▸ **Problem**
From the records below, set down exactly the lines starting with the line that contains "-2; 3; 17; 13;" and going on through the line that contains "-5; -6; 10; -6;". Nothing else is wanted.

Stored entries
□ □ □ □ □ □ □
Named turns come first, each shown by rows before and after it. Which turns, in which order, take the first row of each pair that follows to the second? Write the first one first, as in the answered first pair.
Til:
-8; 14; -4; 7; -5; -4; -1; 4; 1; 4; 1; 2; -6; -7; -2; 2; 15; -12; -17; 15; 17; -8; 10; -4; 6; 5; -23; 7; 16 -> -11; 19; 1; 14; -3; -3; 3; 7; -2; 0; 2; 3; -5; -10; -1; 1; 16; -12; -16; 10; 16; -6; 11; -4; 10; 1; -18; 5; 17
-2; -4; -1; -17; -3; -2; -12; 2; -7; 3; -2; -8; -7; 3; -6; -11; 12; 2; -7; 4; 3; 7; 5; 2; -10; 12; -25; -6; -2 -> -8; 12; 17; 9; 3; -1; -3; 13; -14; -7; 0; -7; -4; -5; -3; -9; 17; 5; 0; -15; -1; 10; 8; 2; 10; -1; -1; -6; -1
-7; 5; 5; 4; -2; 3; 9; -7; -9; -16; -8; -7; -6; 12; 7; 3; 0; 10; -2; -5; -17; -17; 1; -8; 20; -6; 17; 1; -6 -> -3; -9; -10; -14; -8; 1; 1; -16; 1; -2; -12; -9; -7; 15; 8; 6; -4; 7; -7; 8; -10; -23; -1; -9; 7; 3; 4; 3; -8
2; -14; 5; -4; -14; -2; 5; -7; 2; 6; -2; -5; 3; 2; 15; 8; -3; -5; 9; 0; -4; -23; -14; 13; 13; -5; 19; -3; -4 -> 5; -18; -3; -17; -14; -6; 5; -7; -3; -4; 9; -2; 2; 16; 1; -2; -4; -5; 4; 10; -9; -16; -10; 23; 1; 4; -2; -11; 0
fevup:
-11; 13; -12; -16; 7; 7; -13; 6; -6; -4; 4; -5; -2; -9; 4; 14; -10; -3; 15; 10; -3; -4; 3; -9; -10; -4; 1; -4; -5 -> -12; 14; -12; -17; 6; 6; -12; 7; -7; -8; 6; -5; -2; -7; 2; 11; -11; -3; 15; 11; -5; -3; 3; -7; -10; -2; 0; -4; -2
9; -8; 8; 13; -5; 6; -18; -9; 28; 17; -22; -5; -1; -20; -2; -7; 3; -1; 8; 6; 13; 4; 19; -6; -8; -2; 8; 1; 7 -> 9; 1; 6; 11; 3; 1; -15; -3; 20; 0; -9; 1; 0; -12; -19; -18; 6; 0; 2; 7; 7; 21; 27; 0; -18; 2; -12; -4; 13
-4; 4; -9; -3; 13; 1; -9; 2; 14; 3; -2; 2; -8; -2; -8; 2; -4; -1; -8; 14; 4; 12; 10; -15; -23; 4; -25; 14; 3 -> -4; -6; -14; -15; 4; -2; -2; 0; 4; -7; 6; 5; -7; 16; -12; -6; -6; -5; -5; 20; -6; 6; 3; 4; -20; 12; -25; 1; 3
bapag:
-10; 1; 7; -8; 3; -12; 8; 3; -2; -9; 5; 10; 2; 0; -7; -3; 0; -5; 9; -8; 7; 9; -8; -1; 7; 9; -15; -10; -8 -> -8; -1; 3; -12; 3; -11; 1; 0; 4; 0; 1; 7; 0; -3; -6; -1; -1; -5; 7; -5; 14; 10; -6; -8; 0; 10; -20; -5; -10
5; -7; 6; 1; -2; 14; -14; -1; 9; 17; -8; -6; -13; -3; 5; 5; -2; 4; -4; 5; 3; -1; -2; -8; -4; 6; 10; 12; -8 -> 2; -6; 14; 6; -6; 12; -2; 2; -2; 4; -4; -4; -10; 5; 5; 0; 1; 2; 2; -1; -9; -7; -8; 6; 9; 4; 25; 1; -6
-4; 5; 1; 14; 10; 1; 9; 5; 3; -11; 3; 0; 1; 1; -4; -2; -4; 4; 3; -9; 0; 4; 7; 3; 8; -4; 10; 8; -3 -> -2; 5; -2; 11; 14; 2; 2; 4; 8; -4; 0; -1; 0; -5; -5; 1; -4; 4; -1; -7; 7; 8; 11; -4; -1; -4; 1; 13; -2
2; 0; 1; 4; 3; 2; -5; 2; 6; 6; -4; -3; 0; -8; 1; -2; 1; 0; -6; -4; 7; 4; 5; -6; -3; -2; -3; 0; -3 -> 2; -5; 3; 4; -3; 1; -1; 0; 3; 8; -7; -4; 1; -6; 4; 0; 1; -1; -4; -3; 5; -5; 0; -3; 5; -2; 6; -2; -5
Then:
Each pair is two turns apart.
-2; 3; 17; 13; 6; 5; -11; 0; 24; 6; 1; -4; 2; -6; -1; -3; 0; 1; -2; 4; 16; 15; 21; 1; -8; -15; -2; 25; 6 -> -1; 6; 17; 13; 9; 3; -8; 4; 17; -2; 8; -1; 3; 0; -8; -9; 2; 1; -2; 4; 12; 20; 23; 7; -11; -14; -6; 21; 7 | Til, Til
-4; 5; 8; 12; 10; -1; -7; -4; 0; 5; -8; -3; 3; -13; 5; 6; -1; -9; 3; -13; -12; -7; 4; -2; 10; -4; 9; 13; -4 -> -5; 12; 8; 13; 14; -5; -2; 1; -8; -11; 2; 2; 3; -8; -6; -4; 2; -8; 0; -14; -17; 3; 10; 3; 6; -3; -1; 7; 0 | bapag, fevup
-5; -6; 10; -6; -15; 4; -4; -4; 0; 9; -8; -9; 6; -2; 10; 8; 7; 3; -1; -12; 6; 3; 0; -9; 3; 1; 6; 2; 0 -> -3; -11; 3; -18; -18; 2; -4; -7; -2; 6; -2; -7; 6; 9; 4; 3; 7; 2; -4; -4; 3; 2; -2; -1; -2; 7; -4; -2; 1 | Til, fevup
-9; -14; -1; -4; -6; -2; -1; -2; 8; -5; 20; -10; 5; 13; -5; -7; 18; 3; -6; 17; -3; 7; -4; 0; -20; 11; -24; -6; -6 -> -11; 5; 13; 21; 7; 3; -4; 8; 12; -3; 14; -12; 6; -9; 1; 1; 22; 7; -4; -2; 5; 16; 5; -17; -11; -4; -11; 5; -4 | Til, bapag
-4; -5; 18; 8; 4; 4; 9; -5; -2; -2; 0; -5; 6; -7; 6; 5; -2; 1; 11; -4; -2; -9; 2; 4; 12; -5; 22; -3; 1 -> -2; -5; 9; -4; 5; 0; 11; -4; -8; -16; 13; 1; 7; 8; -8; -9; -1; 0; 6; 4; -8; -1; 7; 14; 0; 4; 0; -13; 4 | Til, Til
-3; -12; -15; 0; -5; 4; -2; 2; 9; 5; -12; 3; 9; 0; -2; 3; 8; -12; -7; 6; 19; -8; 13; -14; -16; -2; -2; 19; -14 -> -3; -13; -18; -8; -8; 1; 3; 3; 1; -8; -1; 8; 10; 13; -12; -8; 8; -13; -9; 11; 11; -4; 13; -1; -18; 2; -11; 10; -12 | fevup, fevup
10; -13; -8; -1; 3; 11; -9; -11; 18; 18; -9; -9; 10; -8; 3; 16; 4; 12; -3; 5; 15; -15; 5; -5; 5; 4; 12; 11; -3 -> 12; -17; -17; -18; 2; 5; -7; -11; 10; 4; 4; -2; 9; 9; -11; 2; 4; 12; -7; 16; 8; -7; 7; 5; -10; 15; -10; 2; 1 | Til, bapag
-4; -20; 6; -3; -2; 18; 15; 5; 5; -12; 2; -1; -5; -2; 4; 1; -8; 4; 5; 16; -7; -4; -24; 2; -1; 8; -7; 9; -3 -> -4; -17; 5; -3; 2; 17; 14; 8; 4; -17; 7; 2; -6; -3; -3; -3; -7; 5; 2; 17; -6; 4; -20; 1; -7; 9; -17; 9; -1 | fevup, Til
19; 6; 5; 3; -12; 2; 2; -20; -9; 16; 7; -5; 7; -21; 8; -2; -7; 0; -3; -6; 16; -3; -4; 15; 9; -3; 3; 2; -6 -> 21; 1; -1; -6; -16; 0; 1; -22; -8; 14; 9; -3; 7; -15; 5; -5; -9; -2; -6; 0; 14; -3; -5; 20; 2; 3; -6; 1; -6 | Til, fevup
□ □ □ □ □ □ □
▸ **Solution to this exercise**
-2; 3; 17; 13; 6; 5; -11; 0; 24; 6; 1; -4; 2; -6; -1; -3; 0; 1; -2; 4; 16; 15; 21; 1; -8; -15; -2; 25; 6 -> -1; 6; 17; 13; 9; 3; -8; 4; 17; -2; 8; -1; 3; 0; -8; -9; 2; 1; -2; 4; 12; 20; 23; 7; -11; -14; -6; 21; 7 | Til, Til
-4; 5; 8; 12; 10; -1; -7; -4; 0; 5; -8; -3; 3; -13; 5; 6; -1; -9; 3; -13; -12; -7; 4; -2; 10; -4; 9; 13; -4 -> -5; 12; 8; 13; 14; -5; -2; 1; -8; -11; 2; 2; 3; -8; -6; -4; 2; -8; 0; -14; -17; 3; 10; 3; 6; -3; -1; 7; 0 | bapag, fevup
-5; -6; 10; -6; -15; 4; -4; -4; 0; 9; -8; -9; 6; -2; 10; 8; 7; 3; -1; -12; 6; 3; 0; -9; 3; 1; 6; 2; 0 -> -3; -11; 3; -18; -18; 2; -4; -7; -2; 6; -2; -7; 6; 9; 4; 3; 7; 2; -4; -4; 3; 2; -2; -1; -2; 7; -4; -2; 1 | Til, fevup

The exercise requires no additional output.